* Exercise instructions
Below are records; reproduce exactly the lines from the one that has "119 112 158" through the one that has "72 135 144 160 127 141]", ends included, and nothing more.

* Exercise input

● ● ● ● ● ● ●

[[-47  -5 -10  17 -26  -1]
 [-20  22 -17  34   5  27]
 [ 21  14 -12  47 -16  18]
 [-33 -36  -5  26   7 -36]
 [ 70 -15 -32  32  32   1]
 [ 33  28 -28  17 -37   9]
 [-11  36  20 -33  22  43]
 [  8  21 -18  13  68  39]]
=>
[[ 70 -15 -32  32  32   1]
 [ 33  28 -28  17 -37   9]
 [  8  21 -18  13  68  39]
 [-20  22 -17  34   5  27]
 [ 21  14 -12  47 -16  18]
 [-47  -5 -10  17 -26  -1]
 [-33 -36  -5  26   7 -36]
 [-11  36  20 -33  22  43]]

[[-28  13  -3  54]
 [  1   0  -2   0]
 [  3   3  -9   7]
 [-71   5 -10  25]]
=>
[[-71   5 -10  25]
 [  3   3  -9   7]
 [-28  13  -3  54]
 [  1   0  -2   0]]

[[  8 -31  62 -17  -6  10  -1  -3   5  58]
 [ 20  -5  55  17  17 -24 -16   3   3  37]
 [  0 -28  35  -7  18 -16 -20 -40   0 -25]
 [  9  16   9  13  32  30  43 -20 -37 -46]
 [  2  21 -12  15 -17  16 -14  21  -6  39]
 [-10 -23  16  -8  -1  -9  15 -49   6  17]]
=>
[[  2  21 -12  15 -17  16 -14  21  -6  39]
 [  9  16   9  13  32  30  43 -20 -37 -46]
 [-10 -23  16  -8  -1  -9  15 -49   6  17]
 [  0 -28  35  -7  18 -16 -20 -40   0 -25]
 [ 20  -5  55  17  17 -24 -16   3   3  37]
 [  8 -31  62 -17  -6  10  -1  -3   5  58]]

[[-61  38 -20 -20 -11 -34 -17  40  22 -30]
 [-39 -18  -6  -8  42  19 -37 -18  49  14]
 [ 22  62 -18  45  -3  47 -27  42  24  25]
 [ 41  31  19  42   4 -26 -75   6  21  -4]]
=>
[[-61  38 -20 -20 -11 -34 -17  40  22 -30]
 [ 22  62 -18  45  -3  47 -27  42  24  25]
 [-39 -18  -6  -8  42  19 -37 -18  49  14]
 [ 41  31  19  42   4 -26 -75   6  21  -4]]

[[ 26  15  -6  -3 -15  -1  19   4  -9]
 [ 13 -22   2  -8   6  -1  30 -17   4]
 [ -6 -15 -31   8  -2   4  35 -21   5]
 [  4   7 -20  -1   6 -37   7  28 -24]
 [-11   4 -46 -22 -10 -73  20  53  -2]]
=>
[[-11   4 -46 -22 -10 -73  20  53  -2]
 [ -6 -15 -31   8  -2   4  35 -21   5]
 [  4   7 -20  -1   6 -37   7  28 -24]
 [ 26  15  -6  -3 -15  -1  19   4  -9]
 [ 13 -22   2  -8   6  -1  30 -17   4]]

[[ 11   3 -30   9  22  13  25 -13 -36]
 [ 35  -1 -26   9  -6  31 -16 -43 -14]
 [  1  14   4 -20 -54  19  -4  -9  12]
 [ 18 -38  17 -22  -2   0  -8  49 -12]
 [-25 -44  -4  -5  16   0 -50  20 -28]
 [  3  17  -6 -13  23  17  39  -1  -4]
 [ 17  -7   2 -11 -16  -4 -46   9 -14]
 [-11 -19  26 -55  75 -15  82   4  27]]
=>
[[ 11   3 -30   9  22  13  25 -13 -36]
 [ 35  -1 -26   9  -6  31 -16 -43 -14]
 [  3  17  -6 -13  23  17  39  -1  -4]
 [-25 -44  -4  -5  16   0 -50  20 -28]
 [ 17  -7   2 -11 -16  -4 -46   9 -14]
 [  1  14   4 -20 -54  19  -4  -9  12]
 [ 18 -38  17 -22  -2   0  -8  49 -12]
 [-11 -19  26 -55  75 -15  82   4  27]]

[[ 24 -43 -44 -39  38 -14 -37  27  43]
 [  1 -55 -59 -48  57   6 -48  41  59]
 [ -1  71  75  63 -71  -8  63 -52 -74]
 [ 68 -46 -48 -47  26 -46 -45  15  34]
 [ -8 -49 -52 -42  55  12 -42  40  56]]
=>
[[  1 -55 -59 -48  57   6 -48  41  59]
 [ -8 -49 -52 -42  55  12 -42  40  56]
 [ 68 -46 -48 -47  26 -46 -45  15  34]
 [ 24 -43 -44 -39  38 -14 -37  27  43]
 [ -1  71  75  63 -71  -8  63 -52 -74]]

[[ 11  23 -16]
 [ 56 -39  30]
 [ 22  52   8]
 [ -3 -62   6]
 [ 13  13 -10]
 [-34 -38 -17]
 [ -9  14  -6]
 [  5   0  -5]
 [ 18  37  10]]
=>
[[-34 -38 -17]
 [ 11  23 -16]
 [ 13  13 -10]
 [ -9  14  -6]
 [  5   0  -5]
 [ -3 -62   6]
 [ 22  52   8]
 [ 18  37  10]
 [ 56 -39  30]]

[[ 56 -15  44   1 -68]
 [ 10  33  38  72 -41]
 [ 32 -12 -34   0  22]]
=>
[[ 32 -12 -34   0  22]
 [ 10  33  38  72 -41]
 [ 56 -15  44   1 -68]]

● ● ● ● ● ● ●

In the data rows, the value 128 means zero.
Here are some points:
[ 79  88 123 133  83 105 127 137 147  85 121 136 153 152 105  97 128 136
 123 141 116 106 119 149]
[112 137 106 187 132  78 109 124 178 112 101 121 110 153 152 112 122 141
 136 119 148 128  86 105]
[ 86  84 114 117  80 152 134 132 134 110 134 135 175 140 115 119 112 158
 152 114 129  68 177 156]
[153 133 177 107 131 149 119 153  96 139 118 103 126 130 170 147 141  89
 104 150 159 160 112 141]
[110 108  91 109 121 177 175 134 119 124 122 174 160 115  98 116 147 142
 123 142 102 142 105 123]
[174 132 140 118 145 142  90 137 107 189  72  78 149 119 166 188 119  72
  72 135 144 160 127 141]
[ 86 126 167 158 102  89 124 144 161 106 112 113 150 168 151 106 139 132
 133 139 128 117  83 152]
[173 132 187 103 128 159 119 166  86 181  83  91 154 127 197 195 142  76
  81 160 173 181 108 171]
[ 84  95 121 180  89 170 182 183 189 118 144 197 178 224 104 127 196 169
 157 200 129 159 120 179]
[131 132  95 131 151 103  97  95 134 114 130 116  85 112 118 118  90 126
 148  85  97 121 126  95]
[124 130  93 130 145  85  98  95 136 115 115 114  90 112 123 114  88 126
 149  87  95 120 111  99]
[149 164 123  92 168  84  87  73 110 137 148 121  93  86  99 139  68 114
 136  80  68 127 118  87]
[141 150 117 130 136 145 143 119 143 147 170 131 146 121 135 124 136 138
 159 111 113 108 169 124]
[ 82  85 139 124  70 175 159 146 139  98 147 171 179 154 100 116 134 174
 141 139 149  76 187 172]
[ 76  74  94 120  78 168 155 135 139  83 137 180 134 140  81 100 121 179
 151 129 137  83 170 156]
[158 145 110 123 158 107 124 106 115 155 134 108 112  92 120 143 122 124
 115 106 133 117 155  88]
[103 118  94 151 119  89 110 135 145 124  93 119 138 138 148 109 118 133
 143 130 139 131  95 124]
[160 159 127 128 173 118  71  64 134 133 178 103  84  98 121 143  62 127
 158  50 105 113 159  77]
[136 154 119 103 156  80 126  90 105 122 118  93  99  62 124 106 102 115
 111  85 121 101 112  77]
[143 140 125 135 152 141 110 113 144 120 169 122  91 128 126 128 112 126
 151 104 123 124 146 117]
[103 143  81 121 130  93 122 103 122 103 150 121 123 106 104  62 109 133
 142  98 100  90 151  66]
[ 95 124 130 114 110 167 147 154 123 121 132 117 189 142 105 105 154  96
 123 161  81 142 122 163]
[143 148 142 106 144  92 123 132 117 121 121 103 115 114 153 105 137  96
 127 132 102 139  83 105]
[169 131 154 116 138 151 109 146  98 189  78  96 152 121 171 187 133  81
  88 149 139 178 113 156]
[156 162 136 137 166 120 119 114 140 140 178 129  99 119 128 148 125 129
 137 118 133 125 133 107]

● ● ● ● ● ● ●

* Your response
[ 86  84 114 117  80 152 134 132 134 110 134 135 175 140 115 119 112 158
 152 114 129  68 177 156]
[153 133 177 107 131 149 119 153  96 139 118 103 126 130 170 147 141  89
 104 150 159 160 112 141]
[110 108  91 109 121 177 175 134 119 124 122 174 160 115  98 116 147 142
 123 142 102 142 105 123]
[174 132 140 118 145 142  90 137 107 189  72  78 149 119 166 188 119  72
  72 135 144 160 127 141]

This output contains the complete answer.